▸ **What you have to do**
Copy precisely the first line of the material below and every later line, stopping with the line that contains "j_454 h=566: 83".
━━━━━━━━━━━━━━━━━━━━━━━━━━━━━━
Each row is a point on a landscape with many valleys, with its height.
From any point a ball rolls to the lowest of the 2 points nearest to it. It stops when none of these is lower. Distance is the straight distance between rows; heights are no part of it.
j_704 h=812: 133  141  140  76  122  80  103  94  105  93  127  115  100  104  82  82  106  84  102  54  77  97  100  60
j_220 h=782: 135  125  123  84  127  84  88  111  104  96  118  100  96  96  95  74  99  77  126  53  68  114  101  86
j_827 h=366: 53  119  92  123  125  105  66  105  89  105  117  82  78  72  108  63  73  86  102  97  102  121  113  102
j_673 h=370: 109  72  96  83  44  111  90  103  86  73  88  103  101  95  122  105  54  64  140  78  94  111  69  96
j_42 h=563: 82  99  108  95  107  93  111  80  111  87  82  91  112  98  118  138  104  73  93  113  120  126  86  106
j_92 h=439: 74  116  98  119  152  92  69  97  91  91  105  89  87  75  111  94  88  77  103  92  107  130  113  111
j_914 h=429: 77  105  83  117  99  91  116  107  96  116  95  90  85  101  100  97  109  132  73  145  114  93  111  117
j_203 h=465: 107  106  97  70  114  114  127  132  117  78  111  84  107  98  119  92  130  95  122  77  95  83  47  127
j_508 h=510: 135  119  108  114  122  94  88  97  139  111  111  89  112  86  69  75  125  111  86  101  77  100  123  105
j_392 h=507: 99  105  82  112  147  92  63  106  102  92  99  87  105  86  106  88  105  89  119  87  78  110  112  114
j_271 h=537: 99  119  123  104  110  89  109  99  57  107  106  117  68  117  99  88  49  93  101  99  115  105  121  71
j_454 h=566: 83  96  47  111  109  101  96  109  77  103  75  105  73  94  115  122  104  110  110  145  129  95  105  116
j_241 h=340: 131  67  85  73  62  117  122  95  102  84  86  108  111  120  94  144  133  115  111  106  102  73  75  110
j_698 h=303: 63  99  103  137  113  111  76  100  107  107  124  84  73  71  82  52  81  93  78  88  91  120  121  97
━━━━━━━━━━━━━━━━━━━━━━━━━━━━━━
▸ **Task solution**
Each row is a point on a landscape with many valleys, with its height.
From any point a ball rolls to the lowest of the 2 points nearest to it. It stops when none of these is lower. Distance is the straight distance between rows; heights are no part of it.
j_704 h=812: 133  141  140  76  122  80  103  94  105  93  127  115  100  104  82  82  106  84  102  54  77  97  100  60
j_220 h=782: 135  125  123  84  127  84  88  111  104  96  118  100  96  96  95  74  99  77  126  53  68  114  101  86
j_827 h=366: 53  119  92  123  125  105  66  105  89  105  117  82  78  72  108  63  73  86  102  97  102  121  113  102
j_673 h=370: 109  72  96  83  44  111  90  103  86  73  88  103  101  95  122  105  54  64  140  78  94  111  69  96
j_42 h=563: 82  99  108  95  107  93  111  80  111  87  82  91  112  98  118  138  104  73  93  113  120  126  86  106
j_92 h=439: 74  116  98  119  152  92  69  97  91  91  105  89  87  75  111  94  88  77  103  92  107  130  113  111
j_914 h=429: 77  105  83  117  99  91  116  107  96  116  95  90  85  101  100  97  109  132  73  145  114  93  111  117
j_203 h=465: 107  106  97  70  114  114  127  132  117  78  111  84  107  98  119  92  130  95  122  77  95  83  47  127
j_508 h=510: 135  119  108  114  122  94  88  97  139  111  111  89  112  86  69  75  125  111  86  101  77  100  123  105
j_392 h=507: 99  105  82  112  147  92  63  106  102  92  99  87  105  86  106  88  105  89  119  87  78  110  112  114
j_271 h=537: 99  119  123  104  110  89  109  99  57  107  106  117  68  117  99  88  49  93  101  99  115  105  121  71
j_454 h=566: 83  96  47  111  109  101  96  109  77  103  75  105  73  94  115  122  104  110  110  145  129  95  105  116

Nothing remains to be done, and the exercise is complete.